A small network was shown many inputs. Here are its activations along a few directions, one row for each input.
Each table varies a few parts of the input and shows all the possible inputs, shuffled.
A made-up example of a description, with smaller parts first: one of 5 places around a ring, together with either a single point or (one of 2 separate values, together with one of 4 places along a line) or one of 9 places around a ring.
Shared parts are said once, and a part with two or three values counts as separate values.

A family of inputs:
r1: [-15   5  37   2 -28 -37  25  -3  20  24  14  16]
r2: [ -1 -23   2  -1   1   6  22   0 -13  -7 -11  20]
r3: [ -3   0  -9 -23   2  15 -13   1  -6 -13  10 -10]
r4: [ -3  29 -15   3  10   6 -14   4  -4  -7   7 -37]
r5: [ -5   0  -6 -17   8   7 -13  -5 -11  -8   0   6]
r6: [ -4  34 -15 -12   7  10 -14  10  -4 -11   6 -48]
r7: [  2 -24  12  25   7  -2  -5   6  16   8  -9  15]
r8: [  5   8  -3  15  11   5  -9   0   2  11 -11  -3]
r9: [ 12 -10  -6 -11   0   8   5  -3  -9 -11  -5  12]
r10: [ 10 -26  12  26  -1  -3  10  11  14   4 -20  31]
r11: [ -1  -9  -6 -18  -3  16  19  17  -7 -17   9  -1]
r12: [  1 -26  13  11   4   6  26   7  -5   0 -11  33]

****************

## To do
The answer must be an exact reproduction of all the records.

## Solution for this exercise
A small network was shown many inputs. Here are its activations along a few directions, one row for each input.
Each table varies a few parts of the input and shows all the possible inputs, shuffled.
A made-up example of a description, with smaller parts first: one of 5 places around a ring, together with either a single point or (one of 2 separate values, together with one of 4 places along a line) or one of 9 places around a ring.
Shared parts are said once, and a part with two or three values counts as separate values.

A family of inputs:
r1: [-15   5  37   2 -28 -37  25  -3  20  24  14  16]
r2: [ -1 -23   2  -1   1   6  22   0 -13  -7 -11  20]
r3: [ -3   0  -9 -23   2  15 -13   1  -6 -13  10 -10]
r4: [ -3  29 -15   3  10   6 -14   4  -4  -7   7 -37]
r5: [ -5   0  -6 -17   8   7 -13  -5 -11  -8   0   6]
r6: [ -4  34 -15 -12   7  10 -14  10  -4 -11   6 -48]
r7: [  2 -24  12  25   7  -2  -5   6  16   8  -9  15]
r8: [  5   8  -3  15  11   5  -9   0   2  11 -11  -3]
r9: [ 12 -10  -6 -11   0   8   5  -3  -9 -11  -5  12]
r10: [ 10 -26  12  26  -1  -3  10  11  14   4 -20  31]
r11: [ -1  -9  -6 -18  -3  16  19  17  -7 -17   9  -1]
r12: [  1 -26  13  11   4   6  26   7  -5   0 -11  33]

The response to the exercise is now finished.